▸ THE DATA
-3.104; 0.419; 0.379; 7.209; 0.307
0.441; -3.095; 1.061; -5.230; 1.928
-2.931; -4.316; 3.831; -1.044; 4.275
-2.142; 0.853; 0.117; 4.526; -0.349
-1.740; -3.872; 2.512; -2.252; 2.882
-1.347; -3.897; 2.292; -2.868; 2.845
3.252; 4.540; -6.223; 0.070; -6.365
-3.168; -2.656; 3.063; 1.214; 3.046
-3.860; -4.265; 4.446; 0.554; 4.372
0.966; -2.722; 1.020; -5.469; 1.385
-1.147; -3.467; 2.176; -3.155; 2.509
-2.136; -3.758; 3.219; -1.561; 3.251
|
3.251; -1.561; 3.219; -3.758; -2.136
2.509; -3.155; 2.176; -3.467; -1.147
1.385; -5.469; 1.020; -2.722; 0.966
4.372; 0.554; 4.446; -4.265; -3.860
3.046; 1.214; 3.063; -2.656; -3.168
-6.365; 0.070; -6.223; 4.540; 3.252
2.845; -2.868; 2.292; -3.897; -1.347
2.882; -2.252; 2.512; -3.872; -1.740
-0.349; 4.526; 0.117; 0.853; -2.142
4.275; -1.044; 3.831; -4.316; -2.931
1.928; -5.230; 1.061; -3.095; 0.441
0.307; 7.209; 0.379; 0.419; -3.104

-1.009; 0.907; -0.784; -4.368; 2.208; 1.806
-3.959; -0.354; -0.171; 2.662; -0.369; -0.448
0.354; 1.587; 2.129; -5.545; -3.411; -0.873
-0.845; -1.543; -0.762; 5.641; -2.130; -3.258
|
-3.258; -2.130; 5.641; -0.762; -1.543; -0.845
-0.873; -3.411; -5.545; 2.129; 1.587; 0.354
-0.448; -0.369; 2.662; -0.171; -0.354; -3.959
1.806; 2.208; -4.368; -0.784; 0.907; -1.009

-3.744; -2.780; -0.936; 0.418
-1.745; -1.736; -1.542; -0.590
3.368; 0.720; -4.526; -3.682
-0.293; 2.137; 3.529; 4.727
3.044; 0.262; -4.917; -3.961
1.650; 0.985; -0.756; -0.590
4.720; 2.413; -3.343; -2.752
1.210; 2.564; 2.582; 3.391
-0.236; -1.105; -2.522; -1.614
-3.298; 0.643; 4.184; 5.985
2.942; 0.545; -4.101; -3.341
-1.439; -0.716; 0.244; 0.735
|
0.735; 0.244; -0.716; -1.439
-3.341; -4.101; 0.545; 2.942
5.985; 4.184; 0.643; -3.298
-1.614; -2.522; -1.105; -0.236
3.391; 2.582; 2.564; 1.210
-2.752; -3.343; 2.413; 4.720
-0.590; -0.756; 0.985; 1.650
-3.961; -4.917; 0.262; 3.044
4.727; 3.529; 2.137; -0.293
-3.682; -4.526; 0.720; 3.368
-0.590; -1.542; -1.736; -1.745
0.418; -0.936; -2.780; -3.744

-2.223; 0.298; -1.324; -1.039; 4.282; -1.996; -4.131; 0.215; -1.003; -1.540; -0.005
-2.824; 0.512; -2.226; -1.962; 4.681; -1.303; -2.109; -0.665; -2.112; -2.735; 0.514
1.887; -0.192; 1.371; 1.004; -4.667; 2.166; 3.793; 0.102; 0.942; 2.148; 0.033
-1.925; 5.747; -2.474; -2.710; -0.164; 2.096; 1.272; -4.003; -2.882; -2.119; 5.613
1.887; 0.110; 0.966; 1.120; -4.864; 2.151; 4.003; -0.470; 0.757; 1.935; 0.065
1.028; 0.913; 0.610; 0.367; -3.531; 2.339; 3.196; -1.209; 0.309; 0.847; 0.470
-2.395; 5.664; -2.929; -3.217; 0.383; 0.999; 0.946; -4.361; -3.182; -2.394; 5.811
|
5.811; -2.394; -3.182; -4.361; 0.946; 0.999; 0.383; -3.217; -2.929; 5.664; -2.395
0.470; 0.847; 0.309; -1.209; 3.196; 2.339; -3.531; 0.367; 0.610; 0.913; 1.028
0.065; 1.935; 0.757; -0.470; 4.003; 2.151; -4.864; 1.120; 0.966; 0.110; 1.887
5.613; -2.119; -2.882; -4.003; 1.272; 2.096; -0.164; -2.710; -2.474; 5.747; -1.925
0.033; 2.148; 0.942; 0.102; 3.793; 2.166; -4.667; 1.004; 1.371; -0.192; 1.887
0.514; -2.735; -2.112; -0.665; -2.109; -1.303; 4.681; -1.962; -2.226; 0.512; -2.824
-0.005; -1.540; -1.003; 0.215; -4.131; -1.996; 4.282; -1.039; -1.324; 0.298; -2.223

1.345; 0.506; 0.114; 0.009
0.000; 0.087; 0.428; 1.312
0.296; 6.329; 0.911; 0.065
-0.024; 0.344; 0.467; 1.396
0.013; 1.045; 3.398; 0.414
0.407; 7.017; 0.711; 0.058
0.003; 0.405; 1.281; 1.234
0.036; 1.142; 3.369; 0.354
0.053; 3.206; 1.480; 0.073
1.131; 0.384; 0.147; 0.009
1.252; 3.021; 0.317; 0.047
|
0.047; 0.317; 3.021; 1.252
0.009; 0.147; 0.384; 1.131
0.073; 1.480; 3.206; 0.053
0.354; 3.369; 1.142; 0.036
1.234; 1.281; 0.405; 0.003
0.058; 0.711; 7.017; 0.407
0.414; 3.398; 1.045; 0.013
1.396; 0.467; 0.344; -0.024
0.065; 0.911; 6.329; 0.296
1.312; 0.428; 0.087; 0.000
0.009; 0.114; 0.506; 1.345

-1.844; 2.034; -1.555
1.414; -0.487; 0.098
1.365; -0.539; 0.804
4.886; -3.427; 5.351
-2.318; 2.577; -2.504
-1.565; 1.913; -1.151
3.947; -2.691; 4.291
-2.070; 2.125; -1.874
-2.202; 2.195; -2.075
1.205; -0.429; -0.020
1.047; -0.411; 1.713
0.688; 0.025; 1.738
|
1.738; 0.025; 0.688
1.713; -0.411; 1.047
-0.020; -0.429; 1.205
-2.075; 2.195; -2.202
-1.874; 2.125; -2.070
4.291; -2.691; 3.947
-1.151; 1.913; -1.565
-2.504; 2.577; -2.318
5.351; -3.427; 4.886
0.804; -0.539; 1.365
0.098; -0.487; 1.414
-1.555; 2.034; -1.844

▸ REQUIREMENT
What you need to do is repeat every record above exactly.

▸ THE ANSWER
-3.104; 0.419; 0.379; 7.209; 0.307
0.441; -3.095; 1.061; -5.230; 1.928
-2.931; -4.316; 3.831; -1.044; 4.275
-2.142; 0.853; 0.117; 4.526; -0.349
-1.740; -3.872; 2.512; -2.252; 2.882
-1.347; -3.897; 2.292; -2.868; 2.845
3.252; 4.540; -6.223; 0.070; -6.365
-3.168; -2.656; 3.063; 1.214; 3.046
-3.860; -4.265; 4.446; 0.554; 4.372
0.966; -2.722; 1.020; -5.469; 1.385
-1.147; -3.467; 2.176; -3.155; 2.509
-2.136; -3.758; 3.219; -1.561; 3.251
|
3.251; -1.561; 3.219; -3.758; -2.136
2.509; -3.155; 2.176; -3.467; -1.147
1.385; -5.469; 1.020; -2.722; 0.966
4.372; 0.554; 4.446; -4.265; -3.860
3.046; 1.214; 3.063; -2.656; -3.168
-6.365; 0.070; -6.223; 4.540; 3.252
2.845; -2.868; 2.292; -3.897; -1.347
2.882; -2.252; 2.512; -3.872; -1.740
-0.349; 4.526; 0.117; 0.853; -2.142
4.275; -1.044; 3.831; -4.316; -2.931
1.928; -5.230; 1.061; -3.095; 0.441
0.307; 7.209; 0.379; 0.419; -3.104

-1.009; 0.907; -0.784; -4.368; 2.208; 1.806
-3.959; -0.354; -0.171; 2.662; -0.369; -0.448
0.354; 1.587; 2.129; -5.545; -3.411; -0.873
-0.845; -1.543; -0.762; 5.641; -2.130; -3.258
|
-3.258; -2.130; 5.641; -0.762; -1.543; -0.845
-0.873; -3.411; -5.545; 2.129; 1.587; 0.354
-0.448; -0.369; 2.662; -0.171; -0.354; -3.959
1.806; 2.208; -4.368; -0.784; 0.907; -1.009

-3.744; -2.780; -0.936; 0.418
-1.745; -1.736; -1.542; -0.590
3.368; 0.720; -4.526; -3.682
-0.293; 2.137; 3.529; 4.727
3.044; 0.262; -4.917; -3.961
1.650; 0.985; -0.756; -0.590
4.720; 2.413; -3.343; -2.752
1.210; 2.564; 2.582; 3.391
-0.236; -1.105; -2.522; -1.614
-3.298; 0.643; 4.184; 5.985
2.942; 0.545; -4.101; -3.341
-1.439; -0.716; 0.244; 0.735
|
0.735; 0.244; -0.716; -1.439
-3.341; -4.101; 0.545; 2.942
5.985; 4.184; 0.643; -3.298
-1.614; -2.522; -1.105; -0.236
3.391; 2.582; 2.564; 1.210
-2.752; -3.343; 2.413; 4.720
-0.590; -0.756; 0.985; 1.650
-3.961; -4.917; 0.262; 3.044
4.727; 3.529; 2.137; -0.293
-3.682; -4.526; 0.720; 3.368
-0.590; -1.542; -1.736; -1.745
0.418; -0.936; -2.780; -3.744

-2.223; 0.298; -1.324; -1.039; 4.282; -1.996; -4.131; 0.215; -1.003; -1.540; -0.005
-2.824; 0.512; -2.226; -1.962; 4.681; -1.303; -2.109; -0.665; -2.112; -2.735; 0.514
1.887; -0.192; 1.371; 1.004; -4.667; 2.166; 3.793; 0.102; 0.942; 2.148; 0.033
-1.925; 5.747; -2.474; -2.710; -0.164; 2.096; 1.272; -4.003; -2.882; -2.119; 5.613
1.887; 0.110; 0.966; 1.120; -4.864; 2.151; 4.003; -0.470; 0.757; 1.935; 0.065
1.028; 0.913; 0.610; 0.367; -3.531; 2.339; 3.196; -1.209; 0.309; 0.847; 0.470
-2.395; 5.664; -2.929; -3.217; 0.383; 0.999; 0.946; -4.361; -3.182; -2.394; 5.811
|
5.811; -2.394; -3.182; -4.361; 0.946; 0.999; 0.383; -3.217; -2.929; 5.664; -2.395
0.470; 0.847; 0.309; -1.209; 3.196; 2.339; -3.531; 0.367; 0.610; 0.913; 1.028
0.065; 1.935; 0.757; -0.470; 4.003; 2.151; -4.864; 1.120; 0.966; 0.110; 1.887
5.613; -2.119; -2.882; -4.003; 1.272; 2.096; -0.164; -2.710; -2.474; 5.747; -1.925
0.033; 2.148; 0.942; 0.102; 3.793; 2.166; -4.667; 1.004; 1.371; -0.192; 1.887
0.514; -2.735; -2.112; -0.665; -2.109; -1.303; 4.681; -1.962; -2.226; 0.512; -2.824
-0.005; -1.540; -1.003; 0.215; -4.131; -1.996; 4.282; -1.039; -1.324; 0.298; -2.223

1.345; 0.506; 0.114; 0.009
0.000; 0.087; 0.428; 1.312
0.296; 6.329; 0.911; 0.065
-0.024; 0.344; 0.467; 1.396
0.013; 1.045; 3.398; 0.414
0.407; 7.017; 0.711; 0.058
0.003; 0.405; 1.281; 1.234
0.036; 1.142; 3.369; 0.354
0.053; 3.206; 1.480; 0.073
1.131; 0.384; 0.147; 0.009
1.252; 3.021; 0.317; 0.047
|
0.047; 0.317; 3.021; 1.252
0.009; 0.147; 0.384; 1.131
0.073; 1.480; 3.206; 0.053
0.354; 3.369; 1.142; 0.036
1.234; 1.281; 0.405; 0.003
0.058; 0.711; 7.017; 0.407
0.414; 3.398; 1.045; 0.013
1.396; 0.467; 0.344; -0.024
0.065; 0.911; 6.329; 0.296
1.312; 0.428; 0.087; 0.000
0.009; 0.114; 0.506; 1.345

-1.844; 2.034; -1.555
1.414; -0.487; 0.098
1.365; -0.539; 0.804
4.886; -3.427; 5.351
-2.318; 2.577; -2.504
-1.565; 1.913; -1.151
3.947; -2.691; 4.291
-2.070; 2.125; -1.874
-2.202; 2.195; -2.075
1.205; -0.429; -0.020
1.047; -0.411; 1.713
0.688; 0.025; 1.738
|
1.738; 0.025; 0.688
1.713; -0.411; 1.047
-0.020; -0.429; 1.205
-2.075; 2.195; -2.202
-1.874; 2.125; -2.070
4.291; -2.691; 3.947
-1.151; 1.913; -1.565
-2.504; 2.577; -2.318
5.351; -3.427; 4.886
0.804; -0.539; 1.365
0.098; -0.487; 1.414
-1.555; 2.034; -1.844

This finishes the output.